→ **WORK INSTRUCTIONS**: The task calls for every line of the data to be retyped exactly.

→ **DATA SHOWN**:
Below is a small trained network, with its code and all its weights. Each question gives an input and a target symbol and asks what happens when units are switched off, that is, made to give their printed mean instead of their output.

import numpy as np


def w(rows, s, z=0):
    codes = np.array(rows[::2]) - 128.0
    scale = np.full(codes.shape[1], s)
    scale[-1] = z or s
    return codes * scale


def norm(h):
    return h / np.sqrt((h * h).mean(-1, keepdims=True) + 1e-5)


def f(y):
    return np.maximum(y, 0)


def softmax(a):
    e = np.exp(a - a.max(-1, keepdims=True))
    return e / e.sum(-1, keepdims=True)


def log_softmax(a):
    a = a - a.max(-1, keepdims=True)
    return a - np.log(np.exp(a).sum(-1, keepdims=True))


def net(x, mask):
    ids = ['ΔΩηθμστ'.index(c) for c in x.split()]
    T = len(ids)
    res = E[ids] + P[:T]
    r = norm(res)
    for j in range(2):
        rows = slice(3 * j, 3 * j + 3)
        q, k, v = (r @ M[0][rows].T for M in (Q, K, V))
        z = softmax(np.where(np.tri(T) > 0, q @ k.T / 3**0.5, -1e9)) @ v
        o = O[0][rows]
        res = res + np.where(mask[j], z, o[:, -1]) @ o[:, :-1]
    y = f(norm(res) @ A[0][:, :-1].T + A[0][:, -1])
    res = res + np.where(mask[2:6], y, B[0][:, -1]) @ B[0][:, :-1]
    return log_softmax(norm(res)[-1] @ U[:, :-1].T + U[:, -1])


Q, K, V, O, A, B = {}, {}, {}, {}, {}, {}
E = w([
[118,202,63],'Δ',
[167,145,2],'Ω',
[119,204,62],'η',
[208,70,91],'θ',
[31,169,56],'μ',
[214,198,88],'σ',
[79,15,76],'τ',
],0.0079)
P = w([
[151,115,1],'0',
[146,110,13],'1',
[144,108,32],'2',
[143,116,48],'3',
[137,120,67],'4',
[136,119,79],'5',
[132,119,93],'6',
[130,119,103],'7',
[130,121,114],'8',
[126,120,126],'9',
[125,119,135],'10',
[126,119,145],'11',
[126,133,143],'12',
[123,149,148],'13',
],0.0086)
Q[0] = w([
[97,57,199],'H1',
[93,116,58],'H1',
[85,101,249],'H1',
[164,144,26],'H2',
[106,144,102],'H2',
[166,137,43],'H2',
],0.015)
K[0] = w([
[141,146,13],'H1',
[151,149,186],'H1',
[151,91,5],'H1',
[135,56,252],'H2',
[139,89,115],'H2',
[129,71,197],'H2',
],0.021)
V[0] = w([
[251,169,140],'H1',
[118,8,119],'H1',
[100,228,157],'H1',
[79,133,120],'H2',
[97,146,83],'H2',
[226,149,108],'H2',
],0.017)
O[0] = w([
[254,165,239,182],'H1',
[83,100,159,66],'H1',
[194,126,49,90],'H1',
[206,67,100,95],'H2',
[156,129,120,205],'H2',
[69,193,116,253],'H2',
],0.013,0.0066)
A[0] = w([
[218,146,172,150],'N1',
[153,166,125,76],'N2',
[76,2,164,252],'N3',
[155,75,172,115],'N4',
],0.016,0.0019)
B[0] = w([
[113,25,128,254],'N1',
[171,81,179,224],'N2',
[173,4,162,218],'N3',
[71,36,158,146],'N4',
],0.014,0.005)
U = w([
[175,142,80,100],'Δ',
[166,152,92,180],'Ω',
[193,150,63,254],'η',
[98,164,182,125],'θ',
[82,127,18,138],'μ',
[252,126,192,24],'σ',
[102,30,120,75],'τ',
],0.014,0.0082)

Each question gives the input, a string of symbols that net reads in full, and the target symbol t.
The units are the heads (3 rows each of Q, K, V and O) and the neurons (one row each of A and B). Each row of codes is followed by its name. A weight is (code - 128) times the scale printed after its matrix; where a second scale follows, it is the last column's (O, A, B and U).
mask holds one flag per unit, heads first, then neurons. A switched-off unit (its flag False) gives its mean, the last column of its rows in O or B, instead of its output. The means were averaged over made-up inputs and are rounded, as every weight is.
A unit's drop is (log p(t) with every unit on - log p(t) with that unit switched off) / (log p(t) with every unit on - log p(t) with every unit switched off).
The circuit of an input: a set's keep is (log p(t) with only the set's units on - log p(t) with every unit switched off) / (log p(t) with every unit on - log p(t) with every unit switched off). Starting from all 6 units, units are removed one at a time, each time the one whose removal leaves the highest keep (on an exact tie, the one counted first), for as long as the keep stays at least 0.8.
circuit, biggest first: the units of the circuit, biggest drop first
top k neurons: the k neurons with the biggest drops, biggest first
drop of u: that unit's drop, to one decimal
input η τ θ τ Δ η η η η τ η Δ Δ, target η: circuit, biggest first -> (H2)
input τ Ω σ, target τ: circuit, biggest first -> (N1; H2)
input η η Δ η η θ μ τ τ Δ, target τ: circuit, biggest first -> (H2; H1)
input Ω σ η η, target σ: circuit, biggest first -> (H1; N1; H2)
input μ σ η μ σ τ τ η, target τ: circuit, biggest first -> (H2; H1)
input σ τ η η, target τ: circuit, biggest first -> (H2; N1; H1)
input μ η η Ω μ η η θ η θ τ, target η: circuit, biggest first -> (H1; H2; N1; N3)
input η μ μ Ω θ Ω η σ σ η θ σ θ μ, target σ: top 2 neurons -> (N1; N2)
input σ θ η, target σ: top 2 neurons -> (N2; N1)
input θ η θ Δ Ω, target θ: drop of H1 -> 0.4
input Ω Δ Ω Ω η θ μ μ θ, target μ: drop of H2 -> 0.1
input σ μ μ Ω η η μ Ω η, target μ: drop of H1 -> 0.7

→ **WRITTEN ANSWER**:
Below is a small trained network, with its code and all its weights. Each question gives an input and a target symbol and asks what happens when units are switched off, that is, made to give their printed mean instead of their output.

import numpy as np


def w(rows, s, z=0):
    codes = np.array(rows[::2]) - 128.0
    scale = np.full(codes.shape[1], s)
    scale[-1] = z or s
    return codes * scale


def norm(h):
    return h / np.sqrt((h * h).mean(-1, keepdims=True) + 1e-5)


def f(y):
    return np.maximum(y, 0)


def softmax(a):
    e = np.exp(a - a.max(-1, keepdims=True))
    return e / e.sum(-1, keepdims=True)


def log_softmax(a):
    a = a - a.max(-1, keepdims=True)
    return a - np.log(np.exp(a).sum(-1, keepdims=True))


def net(x, mask):
    ids = ['ΔΩηθμστ'.index(c) for c in x.split()]
    T = len(ids)
    res = E[ids] + P[:T]
    r = norm(res)
    for j in range(2):
        rows = slice(3 * j, 3 * j + 3)
        q, k, v = (r @ M[0][rows].T for M in (Q, K, V))
        z = softmax(np.where(np.tri(T) > 0, q @ k.T / 3**0.5, -1e9)) @ v
        o = O[0][rows]
        res = res + np.where(mask[j], z, o[:, -1]) @ o[:, :-1]
    y = f(norm(res) @ A[0][:, :-1].T + A[0][:, -1])
    res = res + np.where(mask[2:6], y, B[0][:, -1]) @ B[0][:, :-1]
    return log_softmax(norm(res)[-1] @ U[:, :-1].T + U[:, -1])


Q, K, V, O, A, B = {}, {}, {}, {}, {}, {}
E = w([
[118,202,63],'Δ',
[167,145,2],'Ω',
[119,204,62],'η',
[208,70,91],'θ',
[31,169,56],'μ',
[214,198,88],'σ',
[79,15,76],'τ',
],0.0079)
P = w([
[151,115,1],'0',
[146,110,13],'1',
[144,108,32],'2',
[143,116,48],'3',
[137,120,67],'4',
[136,119,79],'5',
[132,119,93],'6',
[130,119,103],'7',
[130,121,114],'8',
[126,120,126],'9',
[125,119,135],'10',
[126,119,145],'11',
[126,133,143],'12',
[123,149,148],'13',
],0.0086)
Q[0] = w([
[97,57,199],'H1',
[93,116,58],'H1',
[85,101,249],'H1',
[164,144,26],'H2',
[106,144,102],'H2',
[166,137,43],'H2',
],0.015)
K[0] = w([
[141,146,13],'H1',
[151,149,186],'H1',
[151,91,5],'H1',
[135,56,252],'H2',
[139,89,115],'H2',
[129,71,197],'H2',
],0.021)
V[0] = w([
[251,169,140],'H1',
[118,8,119],'H1',
[100,228,157],'H1',
[79,133,120],'H2',
[97,146,83],'H2',
[226,149,108],'H2',
],0.017)
O[0] = w([
[254,165,239,182],'H1',
[83,100,159,66],'H1',
[194,126,49,90],'H1',
[206,67,100,95],'H2',
[156,129,120,205],'H2',
[69,193,116,253],'H2',
],0.013,0.0066)
A[0] = w([
[218,146,172,150],'N1',
[153,166,125,76],'N2',
[76,2,164,252],'N3',
[155,75,172,115],'N4',
],0.016,0.0019)
B[0] = w([
[113,25,128,254],'N1',
[171,81,179,224],'N2',
[173,4,162,218],'N3',
[71,36,158,146],'N4',
],0.014,0.005)
U = w([
[175,142,80,100],'Δ',
[166,152,92,180],'Ω',
[193,150,63,254],'η',
[98,164,182,125],'θ',
[82,127,18,138],'μ',
[252,126,192,24],'σ',
[102,30,120,75],'τ',
],0.014,0.0082)

Each question gives the input, a string of symbols that net reads in full, and the target symbol t.
The units are the heads (3 rows each of Q, K, V and O) and the neurons (one row each of A and B). Each row of codes is followed by its name. A weight is (code - 128) times the scale printed after its matrix; where a second scale follows, it is the last column's (O, A, B and U).
mask holds one flag per unit, heads first, then neurons. A switched-off unit (its flag False) gives its mean, the last column of its rows in O or B, instead of its output. The means were averaged over made-up inputs and are rounded, as every weight is.
A unit's drop is (log p(t) with every unit on - log p(t) with that unit switched off) / (log p(t) with every unit on - log p(t) with every unit switched off).
The circuit of an input: a set's keep is (log p(t) with only the set's units on - log p(t) with every unit switched off) / (log p(t) with every unit on - log p(t) with every unit switched off). Starting from all 6 units, units are removed one at a time, each time the one whose removal leaves the highest keep (on an exact tie, the one counted first), for as long as the keep stays at least 0.8.
circuit, biggest first: the units of the circuit, biggest drop first
top k neurons: the k neurons with the biggest drops, biggest first
drop of u: that unit's drop, to one decimal
input η τ θ τ Δ η η η η τ η Δ Δ, target η: circuit, biggest first -> (H2)
input τ Ω σ, target τ: circuit, biggest first -> (N1; H2)
input η η Δ η η θ μ τ τ Δ, target τ: circuit, biggest first -> (H2; H1)
input Ω σ η η, target σ: circuit, biggest first -> (H1; N1; H2)
input μ σ η μ σ τ τ η, target τ: circuit, biggest first -> (H2; H1)
input σ τ η η, target τ: circuit, biggest first -> (H2; N1; H1)
input μ η η Ω μ η η θ η θ τ, target η: circuit, biggest first -> (H1; H2; N1; N3)
input η μ μ Ω θ Ω η σ σ η θ σ θ μ, target σ: top 2 neurons -> (N1; N2)
input σ θ η, target σ: top 2 neurons -> (N2; N1)
input θ η θ Δ Ω, target θ: drop of H1 -> 0.4
input Ω Δ Ω Ω η θ μ μ θ, target μ: drop of H2 -> 0.1
input σ μ μ Ω η η μ Ω η, target μ: drop of H1 -> 0.7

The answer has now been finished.